─── Task inputs

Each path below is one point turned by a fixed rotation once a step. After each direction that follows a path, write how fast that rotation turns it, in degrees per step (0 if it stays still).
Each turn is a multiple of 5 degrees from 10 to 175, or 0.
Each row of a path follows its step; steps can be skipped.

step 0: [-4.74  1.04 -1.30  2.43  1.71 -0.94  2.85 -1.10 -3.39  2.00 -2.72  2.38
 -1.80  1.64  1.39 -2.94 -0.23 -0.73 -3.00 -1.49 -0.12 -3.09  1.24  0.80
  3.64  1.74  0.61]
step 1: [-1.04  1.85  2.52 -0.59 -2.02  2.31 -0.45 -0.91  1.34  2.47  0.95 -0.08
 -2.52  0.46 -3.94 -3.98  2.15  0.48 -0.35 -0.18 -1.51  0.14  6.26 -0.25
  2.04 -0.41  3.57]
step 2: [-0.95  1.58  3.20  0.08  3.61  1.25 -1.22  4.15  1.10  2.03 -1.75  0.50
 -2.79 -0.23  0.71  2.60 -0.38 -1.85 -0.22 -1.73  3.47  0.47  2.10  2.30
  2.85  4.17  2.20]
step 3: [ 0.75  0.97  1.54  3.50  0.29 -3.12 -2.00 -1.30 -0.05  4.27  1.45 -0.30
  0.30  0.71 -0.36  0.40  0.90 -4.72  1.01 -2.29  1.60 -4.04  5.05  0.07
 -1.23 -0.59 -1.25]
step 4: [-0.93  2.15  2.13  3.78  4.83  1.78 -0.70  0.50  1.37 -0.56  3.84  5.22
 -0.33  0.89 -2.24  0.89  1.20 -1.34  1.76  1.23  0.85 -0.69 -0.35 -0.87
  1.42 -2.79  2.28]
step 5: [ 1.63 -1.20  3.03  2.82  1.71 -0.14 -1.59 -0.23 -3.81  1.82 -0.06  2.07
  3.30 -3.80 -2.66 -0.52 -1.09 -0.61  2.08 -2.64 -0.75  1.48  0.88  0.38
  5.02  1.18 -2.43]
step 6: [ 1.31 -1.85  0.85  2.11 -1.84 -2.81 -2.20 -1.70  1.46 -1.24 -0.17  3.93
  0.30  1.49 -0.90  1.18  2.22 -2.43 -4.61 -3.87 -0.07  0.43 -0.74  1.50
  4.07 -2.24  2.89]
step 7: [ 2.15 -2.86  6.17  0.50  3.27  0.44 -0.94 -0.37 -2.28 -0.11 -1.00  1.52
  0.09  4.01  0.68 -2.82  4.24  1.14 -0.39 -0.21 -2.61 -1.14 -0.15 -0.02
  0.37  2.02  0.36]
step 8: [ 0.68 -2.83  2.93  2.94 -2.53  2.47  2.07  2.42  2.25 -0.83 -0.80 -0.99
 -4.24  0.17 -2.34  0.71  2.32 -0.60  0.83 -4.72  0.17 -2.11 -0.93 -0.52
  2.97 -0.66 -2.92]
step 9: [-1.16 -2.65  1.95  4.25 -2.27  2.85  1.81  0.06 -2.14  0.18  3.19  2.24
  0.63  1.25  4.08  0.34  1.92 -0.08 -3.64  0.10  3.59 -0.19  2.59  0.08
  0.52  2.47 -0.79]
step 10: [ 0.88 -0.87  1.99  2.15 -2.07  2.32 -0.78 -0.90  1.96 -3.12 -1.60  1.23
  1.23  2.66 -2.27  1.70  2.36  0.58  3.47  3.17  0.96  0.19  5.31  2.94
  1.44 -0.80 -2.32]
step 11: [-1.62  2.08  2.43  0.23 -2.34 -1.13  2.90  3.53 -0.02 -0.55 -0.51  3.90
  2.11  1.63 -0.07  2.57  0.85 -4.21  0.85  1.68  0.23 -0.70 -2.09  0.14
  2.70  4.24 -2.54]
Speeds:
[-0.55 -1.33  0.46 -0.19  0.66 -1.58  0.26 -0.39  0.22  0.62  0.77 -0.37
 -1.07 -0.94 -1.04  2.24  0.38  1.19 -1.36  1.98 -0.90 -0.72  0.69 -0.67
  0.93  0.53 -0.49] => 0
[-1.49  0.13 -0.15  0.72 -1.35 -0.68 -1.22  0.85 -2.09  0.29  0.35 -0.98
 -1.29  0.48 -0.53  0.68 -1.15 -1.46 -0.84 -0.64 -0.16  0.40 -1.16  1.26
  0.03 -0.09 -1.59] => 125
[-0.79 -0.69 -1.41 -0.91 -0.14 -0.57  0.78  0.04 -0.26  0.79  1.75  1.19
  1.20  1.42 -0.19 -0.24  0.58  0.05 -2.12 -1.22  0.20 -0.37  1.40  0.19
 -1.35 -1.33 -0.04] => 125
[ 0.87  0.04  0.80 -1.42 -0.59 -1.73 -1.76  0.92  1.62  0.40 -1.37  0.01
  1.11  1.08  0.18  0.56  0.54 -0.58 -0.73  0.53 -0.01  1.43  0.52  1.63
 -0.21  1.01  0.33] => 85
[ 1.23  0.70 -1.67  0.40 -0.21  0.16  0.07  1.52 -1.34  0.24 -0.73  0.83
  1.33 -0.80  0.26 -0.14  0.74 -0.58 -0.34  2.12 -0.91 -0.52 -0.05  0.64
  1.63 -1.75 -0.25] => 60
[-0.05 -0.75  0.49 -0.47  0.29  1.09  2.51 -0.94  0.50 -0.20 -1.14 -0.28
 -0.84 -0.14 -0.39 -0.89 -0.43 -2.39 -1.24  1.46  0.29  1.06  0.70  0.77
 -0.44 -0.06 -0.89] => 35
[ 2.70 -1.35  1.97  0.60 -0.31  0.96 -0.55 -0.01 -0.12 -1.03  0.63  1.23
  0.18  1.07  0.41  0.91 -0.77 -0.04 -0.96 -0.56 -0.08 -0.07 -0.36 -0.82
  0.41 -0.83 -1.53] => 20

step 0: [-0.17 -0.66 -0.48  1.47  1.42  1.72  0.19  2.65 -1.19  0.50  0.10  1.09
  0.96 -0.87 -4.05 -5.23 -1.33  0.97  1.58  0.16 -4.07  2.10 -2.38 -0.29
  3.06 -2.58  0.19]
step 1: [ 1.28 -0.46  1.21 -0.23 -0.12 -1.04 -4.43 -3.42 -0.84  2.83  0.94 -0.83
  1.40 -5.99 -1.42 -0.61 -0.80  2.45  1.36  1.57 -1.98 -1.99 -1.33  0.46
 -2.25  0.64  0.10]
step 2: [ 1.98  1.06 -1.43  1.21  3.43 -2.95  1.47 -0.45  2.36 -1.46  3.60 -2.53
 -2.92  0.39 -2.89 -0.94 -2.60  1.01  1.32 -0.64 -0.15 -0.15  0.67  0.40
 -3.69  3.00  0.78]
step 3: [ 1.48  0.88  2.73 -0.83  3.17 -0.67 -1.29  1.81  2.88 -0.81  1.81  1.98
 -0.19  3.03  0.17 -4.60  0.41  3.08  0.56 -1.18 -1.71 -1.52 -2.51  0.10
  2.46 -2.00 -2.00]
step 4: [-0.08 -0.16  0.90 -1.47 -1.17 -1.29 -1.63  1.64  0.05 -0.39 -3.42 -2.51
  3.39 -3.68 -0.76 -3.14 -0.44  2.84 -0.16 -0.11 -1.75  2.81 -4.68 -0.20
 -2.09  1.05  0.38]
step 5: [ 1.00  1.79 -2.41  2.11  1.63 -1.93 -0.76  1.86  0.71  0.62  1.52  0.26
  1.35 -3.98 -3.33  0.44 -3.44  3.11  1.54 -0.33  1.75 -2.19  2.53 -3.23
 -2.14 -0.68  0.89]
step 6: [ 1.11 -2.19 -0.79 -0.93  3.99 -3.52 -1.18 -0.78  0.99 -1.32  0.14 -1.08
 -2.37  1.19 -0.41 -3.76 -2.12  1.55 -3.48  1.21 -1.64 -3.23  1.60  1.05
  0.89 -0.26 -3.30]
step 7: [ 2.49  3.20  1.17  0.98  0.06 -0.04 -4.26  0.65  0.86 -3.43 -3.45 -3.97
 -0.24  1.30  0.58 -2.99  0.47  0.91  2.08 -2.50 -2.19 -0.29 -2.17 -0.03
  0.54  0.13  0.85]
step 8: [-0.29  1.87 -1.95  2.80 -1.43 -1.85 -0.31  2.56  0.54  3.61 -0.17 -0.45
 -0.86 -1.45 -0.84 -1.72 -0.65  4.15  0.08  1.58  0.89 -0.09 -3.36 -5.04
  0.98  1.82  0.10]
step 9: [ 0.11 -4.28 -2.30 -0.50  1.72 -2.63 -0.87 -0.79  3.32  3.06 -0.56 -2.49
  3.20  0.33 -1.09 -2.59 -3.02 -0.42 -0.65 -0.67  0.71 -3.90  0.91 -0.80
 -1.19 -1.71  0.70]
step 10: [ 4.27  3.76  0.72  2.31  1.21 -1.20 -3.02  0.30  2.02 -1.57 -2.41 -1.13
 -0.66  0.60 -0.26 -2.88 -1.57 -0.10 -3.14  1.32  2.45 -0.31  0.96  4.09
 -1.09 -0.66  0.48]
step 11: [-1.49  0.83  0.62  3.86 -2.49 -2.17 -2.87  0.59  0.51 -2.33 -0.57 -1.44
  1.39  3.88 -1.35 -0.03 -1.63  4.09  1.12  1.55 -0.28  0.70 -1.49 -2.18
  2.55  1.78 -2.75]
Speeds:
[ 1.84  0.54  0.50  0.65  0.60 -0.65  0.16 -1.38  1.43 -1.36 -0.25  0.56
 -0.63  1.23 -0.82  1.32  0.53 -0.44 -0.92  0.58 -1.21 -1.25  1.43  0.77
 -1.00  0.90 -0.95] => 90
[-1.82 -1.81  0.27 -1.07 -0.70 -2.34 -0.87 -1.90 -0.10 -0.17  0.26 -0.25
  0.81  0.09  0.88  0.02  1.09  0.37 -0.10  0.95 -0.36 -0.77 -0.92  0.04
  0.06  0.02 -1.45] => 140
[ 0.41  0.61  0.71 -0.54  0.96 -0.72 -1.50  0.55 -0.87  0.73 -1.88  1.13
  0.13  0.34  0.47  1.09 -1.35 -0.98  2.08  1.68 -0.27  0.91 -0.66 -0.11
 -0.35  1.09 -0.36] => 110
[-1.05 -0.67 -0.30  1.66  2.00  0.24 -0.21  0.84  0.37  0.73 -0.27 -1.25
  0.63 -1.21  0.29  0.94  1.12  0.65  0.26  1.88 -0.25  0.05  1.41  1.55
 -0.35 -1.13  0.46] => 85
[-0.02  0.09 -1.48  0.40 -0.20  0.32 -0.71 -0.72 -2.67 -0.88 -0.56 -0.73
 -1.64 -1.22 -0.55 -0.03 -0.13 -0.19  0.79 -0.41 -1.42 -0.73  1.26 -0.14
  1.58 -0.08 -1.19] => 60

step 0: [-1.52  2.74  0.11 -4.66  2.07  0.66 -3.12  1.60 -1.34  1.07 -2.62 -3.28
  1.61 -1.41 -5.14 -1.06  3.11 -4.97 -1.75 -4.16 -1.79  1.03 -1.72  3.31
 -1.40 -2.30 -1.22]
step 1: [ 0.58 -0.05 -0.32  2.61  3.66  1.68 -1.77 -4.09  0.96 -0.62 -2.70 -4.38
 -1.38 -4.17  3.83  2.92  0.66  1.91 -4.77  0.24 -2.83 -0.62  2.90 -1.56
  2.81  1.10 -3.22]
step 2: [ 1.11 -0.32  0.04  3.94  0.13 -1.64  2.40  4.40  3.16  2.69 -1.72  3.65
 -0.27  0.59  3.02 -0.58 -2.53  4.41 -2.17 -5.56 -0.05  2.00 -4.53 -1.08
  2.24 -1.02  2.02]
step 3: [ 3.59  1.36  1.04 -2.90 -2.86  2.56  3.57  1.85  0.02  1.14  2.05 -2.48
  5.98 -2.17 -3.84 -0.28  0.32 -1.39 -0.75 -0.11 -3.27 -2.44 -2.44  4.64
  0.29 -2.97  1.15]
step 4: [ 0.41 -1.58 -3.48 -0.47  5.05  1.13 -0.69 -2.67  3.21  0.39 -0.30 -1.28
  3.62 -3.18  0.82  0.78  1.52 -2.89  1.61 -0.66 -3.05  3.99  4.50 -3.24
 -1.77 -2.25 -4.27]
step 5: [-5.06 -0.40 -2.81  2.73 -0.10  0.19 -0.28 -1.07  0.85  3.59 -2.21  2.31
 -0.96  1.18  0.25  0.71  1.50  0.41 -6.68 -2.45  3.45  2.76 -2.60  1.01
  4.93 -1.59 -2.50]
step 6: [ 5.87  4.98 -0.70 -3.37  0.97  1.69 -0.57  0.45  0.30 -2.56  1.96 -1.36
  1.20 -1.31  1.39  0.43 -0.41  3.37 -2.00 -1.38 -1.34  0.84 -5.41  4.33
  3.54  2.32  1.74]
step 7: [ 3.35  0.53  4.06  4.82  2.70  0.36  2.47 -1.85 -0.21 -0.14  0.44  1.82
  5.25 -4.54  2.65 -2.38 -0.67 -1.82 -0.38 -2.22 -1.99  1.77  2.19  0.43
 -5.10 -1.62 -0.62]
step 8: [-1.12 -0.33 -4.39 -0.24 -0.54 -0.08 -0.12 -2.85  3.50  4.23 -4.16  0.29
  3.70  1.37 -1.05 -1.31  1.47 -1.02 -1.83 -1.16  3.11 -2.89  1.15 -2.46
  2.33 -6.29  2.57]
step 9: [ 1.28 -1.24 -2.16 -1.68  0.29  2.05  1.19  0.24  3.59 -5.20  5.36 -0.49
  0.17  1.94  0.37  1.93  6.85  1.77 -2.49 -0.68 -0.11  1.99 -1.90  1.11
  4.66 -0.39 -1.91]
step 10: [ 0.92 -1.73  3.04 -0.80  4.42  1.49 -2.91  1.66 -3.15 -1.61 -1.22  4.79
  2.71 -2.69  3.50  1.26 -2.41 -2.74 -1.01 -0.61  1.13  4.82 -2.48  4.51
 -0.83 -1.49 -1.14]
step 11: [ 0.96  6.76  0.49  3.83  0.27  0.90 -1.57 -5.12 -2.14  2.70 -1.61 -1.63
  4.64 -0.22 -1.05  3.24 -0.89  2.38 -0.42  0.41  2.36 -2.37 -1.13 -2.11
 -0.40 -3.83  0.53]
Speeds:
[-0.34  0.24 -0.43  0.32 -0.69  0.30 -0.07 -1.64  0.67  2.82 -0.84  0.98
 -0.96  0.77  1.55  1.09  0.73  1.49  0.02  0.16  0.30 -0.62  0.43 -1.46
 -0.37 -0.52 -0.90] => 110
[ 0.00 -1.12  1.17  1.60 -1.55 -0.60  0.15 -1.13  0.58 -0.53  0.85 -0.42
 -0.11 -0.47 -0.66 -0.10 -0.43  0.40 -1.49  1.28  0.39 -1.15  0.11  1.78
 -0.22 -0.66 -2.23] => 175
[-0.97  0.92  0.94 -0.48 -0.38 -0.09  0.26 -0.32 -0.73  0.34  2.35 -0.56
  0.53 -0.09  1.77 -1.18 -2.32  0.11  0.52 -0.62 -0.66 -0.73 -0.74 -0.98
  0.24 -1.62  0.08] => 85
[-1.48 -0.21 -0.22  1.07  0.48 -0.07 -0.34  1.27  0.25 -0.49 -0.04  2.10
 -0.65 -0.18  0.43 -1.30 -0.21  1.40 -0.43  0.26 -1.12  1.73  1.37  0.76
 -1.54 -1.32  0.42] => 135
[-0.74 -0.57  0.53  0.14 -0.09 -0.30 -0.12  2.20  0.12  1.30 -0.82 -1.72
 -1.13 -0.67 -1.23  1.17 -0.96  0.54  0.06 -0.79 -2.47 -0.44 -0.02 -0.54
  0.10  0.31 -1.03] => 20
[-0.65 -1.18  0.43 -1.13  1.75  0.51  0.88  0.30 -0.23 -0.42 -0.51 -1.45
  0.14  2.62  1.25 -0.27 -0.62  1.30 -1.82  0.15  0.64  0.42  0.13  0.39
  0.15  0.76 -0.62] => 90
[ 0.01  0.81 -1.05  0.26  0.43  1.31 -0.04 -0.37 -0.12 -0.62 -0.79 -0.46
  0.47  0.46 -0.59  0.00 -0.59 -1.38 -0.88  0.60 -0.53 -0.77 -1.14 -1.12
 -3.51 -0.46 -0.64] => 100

──────

* Work required *
Above are the entries. Output exactly the lines beginning with the line that has "1.37 -1.05 -1.31" and ending with the line that has "-0.37 -0.52 -0.90] => 110".

* Task response *
  3.70  1.37 -1.05 -1.31  1.47 -1.02 -1.83 -1.16  3.11 -2.89  1.15 -2.46
  2.33 -6.29  2.57]
step 9: [ 1.28 -1.24 -2.16 -1.68  0.29  2.05  1.19  0.24  3.59 -5.20  5.36 -0.49
  0.17  1.94  0.37  1.93  6.85  1.77 -2.49 -0.68 -0.11  1.99 -1.90  1.11
  4.66 -0.39 -1.91]
step 10: [ 0.92 -1.73  3.04 -0.80  4.42  1.49 -2.91  1.66 -3.15 -1.61 -1.22  4.79
  2.71 -2.69  3.50  1.26 -2.41 -2.74 -1.01 -0.61  1.13  4.82 -2.48  4.51
 -0.83 -1.49 -1.14]
step 11: [ 0.96  6.76  0.49  3.83  0.27  0.90 -1.57 -5.12 -2.14  2.70 -1.61 -1.63
  4.64 -0.22 -1.05  3.24 -0.89  2.38 -0.42  0.41  2.36 -2.37 -1.13 -2.11
 -0.40 -3.83  0.53]
Speeds:
[-0.34  0.24 -0.43  0.32 -0.69  0.30 -0.07 -1.64  0.67  2.82 -0.84  0.98
 -0.96  0.77  1.55  1.09  0.73  1.49  0.02  0.16  0.30 -0.62  0.43 -1.46
 -0.37 -0.52 -0.90] => 110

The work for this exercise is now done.